[Start of Attachment]
Below are the code and all the weights of a small trained network. Each question names an input and a class and asks about switching units off, where a switched-off unit gives its printed mean instead of its output.

import numpy as np


def w(rows, s, z=0):
    codes = np.array(rows[::2]) - 128.0
    scale = np.full(codes.shape[1], s)
    scale[-1] = z or s
    return codes * scale


def norm(h):
    return h / np.sqrt((h * h).mean(-1, keepdims=True) + 1e-5)


def f(y):
    return y / 2 * (1 + np.tanh(0.7978845608 * (y + 0.044715 * y**3)))


def log_softmax(a):
    a = a - a.max(-1, keepdims=True)
    return a - np.log(np.exp(a).sum(-1, keepdims=True))


def net(x, mask):
    res = np.array(x, float).reshape(1, 4) / 4 @ E
    u = 0
    for l in range(2):
        y = f(norm(res) @ A[l][:, :-1].T + A[l][:, -1])
        res = res + np.where(mask[u : u + 15], y, B[l][:, -1]) @ B[l][:, :-1]
        u += 15
    return log_softmax(norm(res)[-1] @ U[:, :-1].T + U[:, -1])


A, B = {}, {}
E = w([
[89,79,187,99,122],'x0',
[105,137,154,186,168],'x1',
[73,160,111,156,77],'x2',
[201,110,151,197,2],'x3',
],0.006)
A[0] = w([
[53,154,116,141,98,40],'L0N1',
[200,131,150,88,181,165],'L0N2',
[170,177,51,149,141,191],'L0N3',
[83,149,175,225,174,149],'L0N4',
[32,146,80,132,70,148],'L0N5',
[4,93,194,104,83,140],'L0N6',
[72,158,120,54,156,113],'L0N7',
[99,114,229,75,106,47],'L0N8',
[80,102,103,89,148,46],'L0N9',
[168,89,170,107,156,6],'L0N10',
[159,84,164,223,196,157],'L0N11',
[75,120,177,83,114,131],'L0N12',
[160,94,195,95,143,113],'L0N13',
[120,194,46,149,148,91],'L0N14',
[137,111,71,37,78,24],'L0N15',
],0.012,0.0017)
B[0] = w([
[199,177,151,129,181,167],'L0N1',
[133,217,176,177,128,194],'L0N2',
[57,99,110,193,181,199],'L0N3',
[107,166,47,73,46,216],'L0N4',
[182,240,155,116,158,211],'L0N5',
[145,117,88,217,155,255],'L0N6',
[69,129,173,111,96,241],'L0N7',
[116,77,76,160,141,200],'L0N8',
[142,102,181,125,86,184],'L0N9',
[165,152,122,138,146,160],'L0N10',
[153,142,87,94,96,225],'L0N11',
[98,146,123,163,172,193],'L0N12',
[198,159,66,179,141,182],'L0N13',
[129,59,148,198,132,189],'L0N14',
[138,154,1,90,100,182],'L0N15',
],0.0086,0.0059)
A[1] = w([
[166,149,114,150,59,167],'L1N1',
[110,152,123,217,99,198],'L1N2',
[183,81,138,51,159,111],'L1N3',
[126,165,52,68,111,74],'L1N4',
[76,109,98,156,44,15],'L1N5',
[114,191,168,76,43,106],'L1N6',
[41,199,174,178,72,169],'L1N7',
[90,134,98,189,69,49],'L1N8',
[148,42,166,149,38,82],'L1N9',
[19,105,251,135,109,5],'L1N10',
[219,93,70,203,106,96],'L1N11',
[74,99,123,53,167,144],'L1N12',
[247,187,191,147,163,9],'L1N13',
[214,82,174,176,2,76],'L1N14',
[192,84,135,178,110,85],'L1N15',
],0.0087,0.0021)
B[1] = w([
[106,165,147,3,184,202],'L1N1',
[183,28,183,103,149,243],'L1N2',
[120,189,82,134,238,110],'L1N3',
[170,35,10,44,96,166],'L1N4',
[143,169,82,146,156,156],'L1N5',
[140,81,118,158,228,148],'L1N6',
[199,104,129,48,87,215],'L1N7',
[114,79,146,137,225,186],'L1N8',
[76,153,176,4,156,140],'L1N9',
[146,126,161,72,127,167],'L1N10',
[52,113,157,149,168,255],'L1N11',
[56,195,130,115,110,135],'L1N12',
[241,182,144,104,213,164],'L1N13',
[11,162,161,79,148,192],'L1N14',
[79,155,154,192,92,159],'L1N15',
],0.0061,0.0065)
U = w([
[51,149,217,90,118,209],'0',
[92,74,127,249,168,172],'1',
[120,135,36,117,99,185],'2',
[187,199,164,162,168,150],'3',
[173,76,137,150,129,178],'4',
[157,92,172,158,82,21],'5',
[122,107,150,158,52,11],'6',
[153,86,154,173,35,1],'7',
],0.018,0.0061)

Each question gives the input, the list of numbers given to net, and the class t.
The units are the neurons (one row each of A and B). Each row of codes is followed by its name. A weight is (code - 128) times the scale printed after its matrix; where a second scale follows, it is the last column's (A, B and U).
mask holds one flag per neuron, layer by layer. A switched-off neuron (its flag False) gives its mean, the last column of its row in B, instead of its output. The means were averaged over made-up inputs and are rounded, as every weight is.
A unit's drop is (log p(t) with every unit on - log p(t) with that unit switched off) / (log p(t) with every unit on - log p(t) with every unit switched off).
The circuit of an input: a set's keep is (log p(t) with only the set's units on - log p(t) with every unit switched off) / (log p(t) with every unit on - log p(t) with every unit switched off). Starting from the 12 units with the biggest drops (on a tie, the unit counted first), units are removed one at a time, each time the one whose removal leaves the highest keep (on an exact tie, the one counted first), for as long as the keep stays at least 0.8.
units of the circuit, in order: the units of the circuit, biggest drop first
top k neurons: the k neurons with the biggest drops, biggest first
top k neurons in layer l: the k neurons of layer l with the biggest drops, biggest first
drop when u is switched off: that unit's drop, to one decimal
input [5,-7,-6,-4], class 2: top neuron => [L0N15]
input [3,-1,-8,7], class 3: units of the circuit, in order => [L1N13 L0N2]
input [-8,4,6,2], class 1: top 2 neurons => [L0N3 L0N14]
input [-2,8,-4,7], class 2: units of the circuit, in order => [L0N11 L0N4]
input [5,-1,5,3], class 1: top 3 neurons => [L0N6 L0N8 L0N2]
input [1,-5,7,-6], class 3: top 3 neurons => [L0N5 L0N1 L0N6]
input [6,0,3,6], class 0: top 2 neurons in layer 1 => [L1N14 L1N9]
input [-8,0,-5,-5], class 1: top 3 neurons => [L0N3 L0N14 L0N5]
input [-8,-7,7,-5], class 1: top 4 neurons => [L0N3 L0N14 L0N4 L0N11]
input [-8,5,-6,7], class 1: top 4 neurons => [L0N3 L0N7 L0N9 L0N5]
input [-4,5,-2,-3], class 2: top 2 neurons => [L0N4 L0N6]
input [7,-8,-7,6], class 2: top 2 neurons in layer 0 => [L0N15 L0N13]
input [-3,5,6,0], class 3: top 3 neurons => [L0N5 L0N1 L0N15]
input [-1,5,-4,2], class 2: top neuron => [L0N4]
input [1,4,-5,5], class 0: top 4 neurons => [L1N14 L0N5 L0N15 L0N1]
input [0,2,2,-3], class 4: top 3 neurons => [L1N7 L1N14 L1N6]
input [7,3,8,4], class 3: top 4 neurons => [L0N5 L0N1 L0N3 L0N14]
input [8,-7,-2,-4], class 1: top 2 neurons in layer 0 => [L0N6 L0N4]
input [-4,1,5,-3], class 3: top 3 neurons => [L0N5 L0N1 L0N6]
input [2,-1,-8,7], class 3: top 4 neurons => [L1N13 L0N13 L0N7 L0N10]
input [-3,7,-2,-6], class 2: units of the circuit, in order => [L0N4]
input [5,6,-4,4], class 2: top 2 neurons in layer 0 => [L0N11 L0N4]
input [-8,-2,7,1], class 1: top 3 neurons in layer 0 => [L0N3 L0N14 L0N2]
input [7,-3,0,8], class 0: top 2 neurons in layer 1 => [L1N9 L1N14]
input [-4,-6,8,5], class 3: top 2 neurons in layer 0 => [L0N5 L0N4]
input [-6,-4,-5,1], class 1: top 2 neurons in layer 0 => [L0N3 L0N5]
input [-4,-3,-3,-1], class 1: units of the circuit, in order => [L0N3]
input [2,4,-1,-2], class 2: drop when L0N4 is switched off => 0.8
input [3,8,-6,0], class 2: drop when L0N4 is switched off => 0.3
[End of Attachment]
- What the task asks -
The required output is every line above that contains the string "codes".

- Result -
    codes = np.array(rows[::2]) - 128.0
    scale = np.full(codes.shape[1], s)
    return codes * scale
The units are the neurons (one row each of A and B). Each row of codes is followed by its name. A weight is (code - 128) times the scale printed after its matrix; where a second scale follows, it is the last column's (A, B and U).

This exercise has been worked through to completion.